Below are the code and all the weights of a small trained network. Each question names an input and a target symbol and asks about switching units off, where a switched-off unit gives its printed mean instead of its output.

import numpy as np


def w(rows, s, z=0):
    codes = np.array(rows[::2]) - 128.0
    scale = np.full(codes.shape[1], s)
    scale[-1] = z or s
    return codes * scale


def f(y):
    return y / 2 * (1 + np.tanh(0.7978845608 * (y + 0.044715 * y**3)))


def softmax(a):
    e = np.exp(a - a.max(-1, keepdims=True))
    return e / e.sum(-1, keepdims=True)


def log_softmax(a):
    a = a - a.max(-1, keepdims=True)
    return a - np.log(np.exp(a).sum(-1, keepdims=True))


def net(x, mask):
    ids = ['ΞΦΩβεζθλμτ'.index(c) for c in x.split()]
    T = len(ids)
    res = E[ids] + P[:T]
    q, k, v = (res @ M[0].T for M in (Q, K, V))
    z = softmax(np.where(np.tri(T) > 0, q @ k.T / 3**0.5, -1e9)) @ v
    res = res + np.where(mask[0], z, O[0][:, -1]) @ O[0][:, :-1]
    y = f(res @ A[0][:, :-1].T + A[0][:, -1])
    res = res + np.where(mask[1:17], y, B[0][:, -1]) @ B[0][:, :-1]
    return log_softmax(res[-1] @ U[:, :-1].T + U[:, -1])


Q, K, V, O, A, B = {}, {}, {}, {}, {}, {}
E = w([
[136,33,161],'Ξ',
[154,141,56],'Φ',
[178,2,157],'Ω',
[88,113,212],'β',
[71,133,178],'ε',
[86,159,82],'ζ',
[105,189,119],'θ',
[105,11,3],'λ',
[178,184,70],'μ',
[33,54,228],'τ',
],0.012)
P = w([
[64,130,186],'0',
[187,194,126],'1',
[18,107,124],'2',
[79,104,212],'3',
[201,200,120],'4',
[16,107,126],'5',
[84,97,206],'6',
[206,200,121],'7',
[12,109,132],'8',
[84,93,195],'9',
],0.011)
Q[0] = w([
[100,255,112],'h1',
[200,213,166],'h1',
[133,39,203],'h1',
],0.0081)
K[0] = w([
[193,39,38],'h1',
[134,1,147],'h1',
[11,212,143],'h1',
],0.0076)
V[0] = w([
[213,164,96],'h1',
[56,178,43],'h1',
[130,253,205],'h1',
],0.0065)
O[0] = w([
[211,137,60,4],'h1',
[59,170,75,226],'h1',
[102,254,187,184],'h1',
],0.0074,0.0026)
A[0] = w([
[141,163,103,74],'n1',
[233,186,193,20],'n2',
[218,126,211,114],'n3',
[185,219,156,70],'n4',
[159,109,194,134],'n5',
[188,192,42,225],'n6',
[138,131,168,65],'n7',
[64,130,129,120],'n8',
[151,42,121,96],'n9',
[220,63,134,63],'n10',
[110,214,107,62],'n11',
[171,153,5,3],'n12',
[152,189,128,48],'n13',
[172,73,165,118],'n14',
[227,142,112,130],'n15',
[113,145,121,107],'n16',
],0.013,0.0048)
B[0] = w([
[81,105,143,124],'n1',
[251,35,156,139],'n2',
[133,205,141,142],'n3',
[21,105,51,151],'n4',
[130,157,62,153],'n5',
[177,208,106,197],'n6',
[92,166,107,125],'n7',
[146,93,120,253],'n8',
[163,144,148,131],'n9',
[76,151,105,131],'n10',
[155,81,184,182],'n11',
[75,112,205,151],'n12',
[52,135,113,129],'n13',
[142,109,85,128],'n14',
[142,61,120,144],'n15',
[135,114,131,143],'n16',
],0.025,0.0065)
U = w([
[92,64,42,51],'Ξ',
[193,42,129,122],'Φ',
[136,148,149,102],'Ω',
[147,126,107,90],'β',
[81,106,195,105],'ε',
[187,95,254,220],'ζ',
[204,181,236,251],'θ',
[238,143,128,119],'λ',
[64,188,146,82],'μ',
[184,157,88,118],'τ',
],0.0086,0.0034)

Each question gives the input, a string of symbols that net reads in full, and the target symbol t.
The units are the heads (3 rows each of Q, K, V and O) and the neurons (one row each of A and B). Each row of codes is followed by its name. A weight is (code - 128) times the scale printed after its matrix; where a second scale follows, it is the last column's (O, A, B and U).
mask holds one flag per unit, heads first, then neurons. A switched-off unit (its flag False) gives its mean, the last column of its rows in O or B, instead of its output. The means were averaged over made-up inputs and are rounded, as every weight is.
A unit's drop is (log p(t) with every unit on - log p(t) with that unit switched off) / (log p(t) with every unit on - log p(t) with every unit switched off).
The circuit of an input: a set's keep is (log p(t) with only the set's units on - log p(t) with every unit switched off) / (log p(t) with every unit on - log p(t) with every unit switched off). Starting from the 12 units with the biggest drops (on a tie, the unit counted first), units are removed one at a time, each time the one whose removal leaves the highest keep (on an exact tie, the one counted first), for as long as the keep stays at least 0.8.
units of the circuit, in order: the units of the circuit, biggest drop first
unit that matters most: the unit with the biggest drop
top k neurons: the k neurons with the biggest drops, biggest first
drop of u: that unit's drop, to one decimal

Problem statement:
Output the entire listing precisely as it stands.

Output:
Below are the code and all the weights of a small trained network. Each question names an input and a target symbol and asks about switching units off, where a switched-off unit gives its printed mean instead of its output.

import numpy as np


def w(rows, s, z=0):
    codes = np.array(rows[::2]) - 128.0
    scale = np.full(codes.shape[1], s)
    scale[-1] = z or s
    return codes * scale


def f(y):
    return y / 2 * (1 + np.tanh(0.7978845608 * (y + 0.044715 * y**3)))


def softmax(a):
    e = np.exp(a - a.max(-1, keepdims=True))
    return e / e.sum(-1, keepdims=True)


def log_softmax(a):
    a = a - a.max(-1, keepdims=True)
    return a - np.log(np.exp(a).sum(-1, keepdims=True))


def net(x, mask):
    ids = ['ΞΦΩβεζθλμτ'.index(c) for c in x.split()]
    T = len(ids)
    res = E[ids] + P[:T]
    q, k, v = (res @ M[0].T for M in (Q, K, V))
    z = softmax(np.where(np.tri(T) > 0, q @ k.T / 3**0.5, -1e9)) @ v
    res = res + np.where(mask[0], z, O[0][:, -1]) @ O[0][:, :-1]
    y = f(res @ A[0][:, :-1].T + A[0][:, -1])
    res = res + np.where(mask[1:17], y, B[0][:, -1]) @ B[0][:, :-1]
    return log_softmax(res[-1] @ U[:, :-1].T + U[:, -1])


Q, K, V, O, A, B = {}, {}, {}, {}, {}, {}
E = w([
[136,33,161],'Ξ',
[154,141,56],'Φ',
[178,2,157],'Ω',
[88,113,212],'β',
[71,133,178],'ε',
[86,159,82],'ζ',
[105,189,119],'θ',
[105,11,3],'λ',
[178,184,70],'μ',
[33,54,228],'τ',
],0.012)
P = w([
[64,130,186],'0',
[187,194,126],'1',
[18,107,124],'2',
[79,104,212],'3',
[201,200,120],'4',
[16,107,126],'5',
[84,97,206],'6',
[206,200,121],'7',
[12,109,132],'8',
[84,93,195],'9',
],0.011)
Q[0] = w([
[100,255,112],'h1',
[200,213,166],'h1',
[133,39,203],'h1',
],0.0081)
K[0] = w([
[193,39,38],'h1',
[134,1,147],'h1',
[11,212,143],'h1',
],0.0076)
V[0] = w([
[213,164,96],'h1',
[56,178,43],'h1',
[130,253,205],'h1',
],0.0065)
O[0] = w([
[211,137,60,4],'h1',
[59,170,75,226],'h1',
[102,254,187,184],'h1',
],0.0074,0.0026)
A[0] = w([
[141,163,103,74],'n1',
[233,186,193,20],'n2',
[218,126,211,114],'n3',
[185,219,156,70],'n4',
[159,109,194,134],'n5',
[188,192,42,225],'n6',
[138,131,168,65],'n7',
[64,130,129,120],'n8',
[151,42,121,96],'n9',
[220,63,134,63],'n10',
[110,214,107,62],'n11',
[171,153,5,3],'n12',
[152,189,128,48],'n13',
[172,73,165,118],'n14',
[227,142,112,130],'n15',
[113,145,121,107],'n16',
],0.013,0.0048)
B[0] = w([
[81,105,143,124],'n1',
[251,35,156,139],'n2',
[133,205,141,142],'n3',
[21,105,51,151],'n4',
[130,157,62,153],'n5',
[177,208,106,197],'n6',
[92,166,107,125],'n7',
[146,93,120,253],'n8',
[163,144,148,131],'n9',
[76,151,105,131],'n10',
[155,81,184,182],'n11',
[75,112,205,151],'n12',
[52,135,113,129],'n13',
[142,109,85,128],'n14',
[142,61,120,144],'n15',
[135,114,131,143],'n16',
],0.025,0.0065)
U = w([
[92,64,42,51],'Ξ',
[193,42,129,122],'Φ',
[136,148,149,102],'Ω',
[147,126,107,90],'β',
[81,106,195,105],'ε',
[187,95,254,220],'ζ',
[204,181,236,251],'θ',
[238,143,128,119],'λ',
[64,188,146,82],'μ',
[184,157,88,118],'τ',
],0.0086,0.0034)

Each question gives the input, a string of symbols that net reads in full, and the target symbol t.
The units are the heads (3 rows each of Q, K, V and O) and the neurons (one row each of A and B). Each row of codes is followed by its name. A weight is (code - 128) times the scale printed after its matrix; where a second scale follows, it is the last column's (O, A, B and U).
mask holds one flag per unit, heads first, then neurons. A switched-off unit (its flag False) gives its mean, the last column of its rows in O or B, instead of its output. The means were averaged over made-up inputs and are rounded, as every weight is.
A unit's drop is (log p(t) with every unit on - log p(t) with that unit switched off) / (log p(t) with every unit on - log p(t) with every unit switched off).
The circuit of an input: a set's keep is (log p(t) with only the set's units on - log p(t) with every unit switched off) / (log p(t) with every unit on - log p(t) with every unit switched off). Starting from the 12 units with the biggest drops (on a tie, the unit counted first), units are removed one at a time, each time the one whose removal leaves the highest keep (on an exact tie, the one counted first), for as long as the keep stays at least 0.8.
units of the circuit, in order: the units of the circuit, biggest drop first
unit that matters most: the unit with the biggest drop
top k neurons: the k neurons with the biggest drops, biggest first
drop of u: that unit's drop, to one decimal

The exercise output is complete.